Each row is a point. The ring and each string are closed loops that go straight from each point to the next, and from the last back to the first. Before rounding, they use only three directions, however many columns there are. Count how often each string passes through the ring. Passing back the other way cancels.

Ring (6 x 4):
[[ 0.75  0.13  0.02  0.32]
 [ 0.45  0.57 -0.16  0.18]
 [-0.16  0.63 -0.20 -0.17]
 [-0.58  0.09  0.15 -0.43]
 [-0.33 -0.27  0.25 -0.33]
 [ 0.38 -0.36  0.16  0.04]]
String:
[[ 0.27  0.67  0.37  0.23]
 [ 0.07  0.40  0.20  0.02]
 [-0.02  0.42 -0.59 -0.23]
 [-0.41  0.61 -0.60 -0.42]
 [-0.87  0.60 -0.27 -0.61]
 [-0.66  0.31  0.37 -0.39]
 [-0.25  0.14  0.39 -0.17]
 [-0.21 -0.03 -0.11 -0.31]
 [-0.36 -0.34 -0.13 -0.46]
 [-0.16 -0.55 -0.25 -0.41]
 [ 0.12 -0.34 -0.22 -0.20]
 [ 0.47 -0.70 -0.27 -0.08]
 [ 0.65 -0.43  0.25  0.21]
 [ 0.46 -0.01  0.65  0.28]
 [ 0.21  0.13  0.17  0.04]
 [ 0.60  0.15 -0.29  0.16]
 [ 0.91  0.44 -0.38  0.38]
 [ 0.69  0.68 -0.18  0.34]]
Times through: 3
String, 16 rows:
[[ 0.22 -0.53 -0.37 -0.22]
 [ 0.53 -0.52 -0.29 -0.01]
 [ 0.43 -0.11 -0.16  0.04]
 [ 0.25  0.10  0.13  0.05]
 [ 0.37  0.20  0.44  0.22]
 [ 0.70  0.44  0.24  0.41]
 [ 0.80  0.81 -0.33  0.39]
 [ 0.36  0.74 -0.64  0.04]
 [ 0.06  0.48 -0.54 -0.15]
 [-0.09  0.39 -0.37 -0.22]
 [-0.39  0.43 -0.46 -0.41]
 [-0.86  0.35 -0.31 -0.66]
 [-0.91  0.11  0.39 -0.56]
 [-0.45 -0.01  0.65 -0.26]
 [-0.09  0.01  0.34 -0.11]
 [-0.01 -0.18  0.00 -0.19]]
Times through: 0

Ring (7 x 8):
[[ 0.87  0.45 -0.07  0.11 -0.07 -0.07  0.41 -0.61]
 [ 0.15  0.55  0.11  0.30 -0.06 -0.25  0.45 -0.70]
 [-0.83  0.22  0.42  0.38 -0.02 -0.49  0.26 -0.60]
 [-1.05 -0.31  0.76  0.23 -0.07 -0.53 -0.10 -0.32]
 [-0.71 -0.66  0.72  0.02 -0.06 -0.44 -0.28 -0.12]
 [-0.04 -0.78  0.18 -0.20  0.08 -0.28 -0.19 -0.07]
 [ 0.64 -0.38 -0.18 -0.19  0.09 -0.12  0.08 -0.25]]
String:
[[ 0.27 -0.99  0.04 -0.35  0.12 -0.20 -0.27  0.04]
 [ 0.85 -0.69  0.26 -0.33 -0.08 -0.06 -0.26 -0.02]
 [ 0.68 -0.23  0.42 -0.10 -0.17 -0.10 -0.08 -0.24]
 [ 0.08 -0.35  0.06 -0.06  0.07 -0.26  0.05 -0.28]
 [-0.38 -0.51 -0.27 -0.05  0.28 -0.38  0.13 -0.29]
 [-0.07 -0.69 -0.56 -0.20  0.37 -0.31  0.13 -0.21]
 [-0.16 -0.40 -0.18 -0.04  0.20 -0.32  0.13 -0.31]
 [ 0.17 -0.19  0.15  0.00  0.00 -0.24  0.08 -0.34]
 [ 0.08 -0.18  0.16  0.02  0.01 -0.26  0.09 -0.35]
 [-0.09 -0.52 -0.42 -0.12  0.30 -0.31  0.16 -0.28]
 [ 0.26 -0.65 -0.61 -0.25  0.34 -0.22  0.14 -0.21]
 [ 0.75 -0.62 -0.45 -0.33  0.21 -0.10  0.05 -0.15]
 [ 1.21 -0.47 -0.04 -0.33 -0.03  0.02 -0.07 -0.13]
 [ 0.93 -0.13  0.47 -0.11 -0.23 -0.04 -0.07 -0.26]
 [-0.04 -0.22  0.19  0.03  0.02 -0.29  0.07 -0.34]
 [-0.25 -0.67 -0.22 -0.14  0.26 -0.34  0.03 -0.19]
 [-0.34 -1.00 -0.34 -0.26  0.35 -0.36 -0.08 -0.06]
 [-0.28 -1.29 -0.24 -0.39  0.34 -0.34 -0.26  0.10]
 [-0.47 -0.98 -0.09 -0.21  0.27 -0.39 -0.15 -0.05]
 [-0.34 -0.52  0.11 -0.04  0.12 -0.36 -0.02 -0.23]
 [-0.05 -0.38  0.35 -0.02 -0.03 -0.28 -0.06 -0.24]
 [ 0.26 -0.58  0.73 -0.14 -0.20 -0.20 -0.33 -0.07]
 [ 0.16 -0.87  0.92 -0.23 -0.23 -0.21 -0.52  0.08]
 [-0.58 -1.26  0.63 -0.26  0.03 -0.40 -0.54  0.17]
 [-0.88 -1.04  0.23 -0.13  0.20 -0.49 -0.26 -0.02]
 [-0.98 -0.98  0.09 -0.10  0.26 -0.51 -0.17 -0.08]
 [-0.74 -1.25  0.51 -0.23  0.09 -0.44 -0.47  0.13]
 [-0.22 -1.03  0.74 -0.23 -0.09 -0.31 -0.50  0.10]
 [ 0.32 -0.53  0.81 -0.13 -0.25 -0.18 -0.34 -0.08]
 [ 0.09 -0.40  0.49 -0.05 -0.10 -0.25 -0.14 -0.20]
 [ 0.31 -0.23  0.56 -0.02 -0.18 -0.19 -0.10 -0.25]
 [ 0.44 -0.59  0.57 -0.19 -0.16 -0.15 -0.28 -0.07]
 [ 0.32 -0.96  0.28 -0.34  0.01 -0.18 -0.34  0.06]]
Times through: 1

** WORK TO BE COMPLETED **
Please show every line of the entries above that contains the word "Times".

** EXERCISE RESULT **
Times through: 3
Times through: 0
Times through: 1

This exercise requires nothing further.